Problem details:
Give back exactly the lines from the start of the listing to the line containing "Each question gives", inclusive, and nothing beyond them.

*** Supplied entries

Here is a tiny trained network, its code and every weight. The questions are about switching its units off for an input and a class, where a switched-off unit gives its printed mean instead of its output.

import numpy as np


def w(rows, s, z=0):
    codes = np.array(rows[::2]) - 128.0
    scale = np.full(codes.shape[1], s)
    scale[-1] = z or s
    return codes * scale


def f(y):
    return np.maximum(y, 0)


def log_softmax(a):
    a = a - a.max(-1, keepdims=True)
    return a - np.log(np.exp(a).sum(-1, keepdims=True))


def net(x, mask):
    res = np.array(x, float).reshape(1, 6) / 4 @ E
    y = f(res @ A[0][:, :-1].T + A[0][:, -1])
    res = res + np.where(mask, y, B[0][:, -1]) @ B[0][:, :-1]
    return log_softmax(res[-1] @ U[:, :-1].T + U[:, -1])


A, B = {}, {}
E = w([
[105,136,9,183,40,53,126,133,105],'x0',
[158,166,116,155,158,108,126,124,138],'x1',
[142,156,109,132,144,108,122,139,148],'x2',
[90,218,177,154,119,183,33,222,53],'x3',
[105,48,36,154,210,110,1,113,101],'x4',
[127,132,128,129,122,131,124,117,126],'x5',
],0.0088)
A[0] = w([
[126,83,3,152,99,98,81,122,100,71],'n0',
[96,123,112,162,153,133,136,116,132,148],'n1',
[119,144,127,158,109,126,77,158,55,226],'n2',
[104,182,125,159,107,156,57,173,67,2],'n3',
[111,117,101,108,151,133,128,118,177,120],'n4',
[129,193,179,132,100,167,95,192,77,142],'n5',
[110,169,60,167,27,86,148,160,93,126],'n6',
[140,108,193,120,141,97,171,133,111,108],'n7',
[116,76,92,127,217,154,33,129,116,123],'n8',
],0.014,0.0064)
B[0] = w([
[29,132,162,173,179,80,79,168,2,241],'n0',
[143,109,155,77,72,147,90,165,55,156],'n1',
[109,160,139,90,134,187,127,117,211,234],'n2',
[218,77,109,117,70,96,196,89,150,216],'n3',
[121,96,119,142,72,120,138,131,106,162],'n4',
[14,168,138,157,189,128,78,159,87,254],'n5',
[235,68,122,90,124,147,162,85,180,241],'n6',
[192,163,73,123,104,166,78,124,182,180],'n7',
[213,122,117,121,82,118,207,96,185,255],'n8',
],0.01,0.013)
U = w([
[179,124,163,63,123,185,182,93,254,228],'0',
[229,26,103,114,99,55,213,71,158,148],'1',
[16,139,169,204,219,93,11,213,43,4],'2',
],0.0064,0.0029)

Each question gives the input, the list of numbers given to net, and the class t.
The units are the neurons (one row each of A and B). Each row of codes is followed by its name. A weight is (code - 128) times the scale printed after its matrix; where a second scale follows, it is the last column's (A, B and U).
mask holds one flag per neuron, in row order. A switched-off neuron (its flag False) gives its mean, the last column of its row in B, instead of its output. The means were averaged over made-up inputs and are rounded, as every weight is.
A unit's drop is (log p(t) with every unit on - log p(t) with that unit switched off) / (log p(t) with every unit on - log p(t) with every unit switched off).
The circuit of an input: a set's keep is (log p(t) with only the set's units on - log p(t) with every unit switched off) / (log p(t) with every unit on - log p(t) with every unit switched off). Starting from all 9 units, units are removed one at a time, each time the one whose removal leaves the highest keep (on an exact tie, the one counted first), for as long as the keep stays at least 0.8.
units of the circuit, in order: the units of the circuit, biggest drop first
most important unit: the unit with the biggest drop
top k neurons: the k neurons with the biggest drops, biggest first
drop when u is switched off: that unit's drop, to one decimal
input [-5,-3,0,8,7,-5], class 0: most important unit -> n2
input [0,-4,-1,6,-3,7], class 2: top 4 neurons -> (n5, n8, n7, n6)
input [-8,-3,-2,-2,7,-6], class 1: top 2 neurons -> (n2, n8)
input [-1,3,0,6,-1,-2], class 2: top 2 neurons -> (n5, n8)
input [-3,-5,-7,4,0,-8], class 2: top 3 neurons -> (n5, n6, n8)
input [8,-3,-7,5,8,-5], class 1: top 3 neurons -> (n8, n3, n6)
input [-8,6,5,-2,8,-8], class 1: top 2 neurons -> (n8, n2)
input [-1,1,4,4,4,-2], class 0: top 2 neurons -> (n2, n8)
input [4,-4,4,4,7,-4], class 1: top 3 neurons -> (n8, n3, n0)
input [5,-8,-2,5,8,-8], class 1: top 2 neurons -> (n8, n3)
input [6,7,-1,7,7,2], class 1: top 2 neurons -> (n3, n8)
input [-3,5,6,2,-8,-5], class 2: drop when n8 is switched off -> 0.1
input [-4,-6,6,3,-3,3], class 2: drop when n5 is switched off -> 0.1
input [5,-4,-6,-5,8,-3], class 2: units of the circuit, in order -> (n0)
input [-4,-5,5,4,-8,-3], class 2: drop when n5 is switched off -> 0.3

******

Solution for this problem:
Here is a tiny trained network, its code and every weight. The questions are about switching its units off for an input and a class, where a switched-off unit gives its printed mean instead of its output.

import numpy as np


def w(rows, s, z=0):
    codes = np.array(rows[::2]) - 128.0
    scale = np.full(codes.shape[1], s)
    scale[-1] = z or s
    return codes * scale


def f(y):
    return np.maximum(y, 0)


def log_softmax(a):
    a = a - a.max(-1, keepdims=True)
    return a - np.log(np.exp(a).sum(-1, keepdims=True))


def net(x, mask):
    res = np.array(x, float).reshape(1, 6) / 4 @ E
    y = f(res @ A[0][:, :-1].T + A[0][:, -1])
    res = res + np.where(mask, y, B[0][:, -1]) @ B[0][:, :-1]
    return log_softmax(res[-1] @ U[:, :-1].T + U[:, -1])


A, B = {}, {}
E = w([
[105,136,9,183,40,53,126,133,105],'x0',
[158,166,116,155,158,108,126,124,138],'x1',
[142,156,109,132,144,108,122,139,148],'x2',
[90,218,177,154,119,183,33,222,53],'x3',
[105,48,36,154,210,110,1,113,101],'x4',
[127,132,128,129,122,131,124,117,126],'x5',
],0.0088)
A[0] = w([
[126,83,3,152,99,98,81,122,100,71],'n0',
[96,123,112,162,153,133,136,116,132,148],'n1',
[119,144,127,158,109,126,77,158,55,226],'n2',
[104,182,125,159,107,156,57,173,67,2],'n3',
[111,117,101,108,151,133,128,118,177,120],'n4',
[129,193,179,132,100,167,95,192,77,142],'n5',
[110,169,60,167,27,86,148,160,93,126],'n6',
[140,108,193,120,141,97,171,133,111,108],'n7',
[116,76,92,127,217,154,33,129,116,123],'n8',
],0.014,0.0064)
B[0] = w([
[29,132,162,173,179,80,79,168,2,241],'n0',
[143,109,155,77,72,147,90,165,55,156],'n1',
[109,160,139,90,134,187,127,117,211,234],'n2',
[218,77,109,117,70,96,196,89,150,216],'n3',
[121,96,119,142,72,120,138,131,106,162],'n4',
[14,168,138,157,189,128,78,159,87,254],'n5',
[235,68,122,90,124,147,162,85,180,241],'n6',
[192,163,73,123,104,166,78,124,182,180],'n7',
[213,122,117,121,82,118,207,96,185,255],'n8',
],0.01,0.013)
U = w([
[179,124,163,63,123,185,182,93,254,228],'0',
[229,26,103,114,99,55,213,71,158,148],'1',
[16,139,169,204,219,93,11,213,43,4],'2',
],0.0064,0.0029)

Each question gives the input, the list of numbers given to net, and the class t.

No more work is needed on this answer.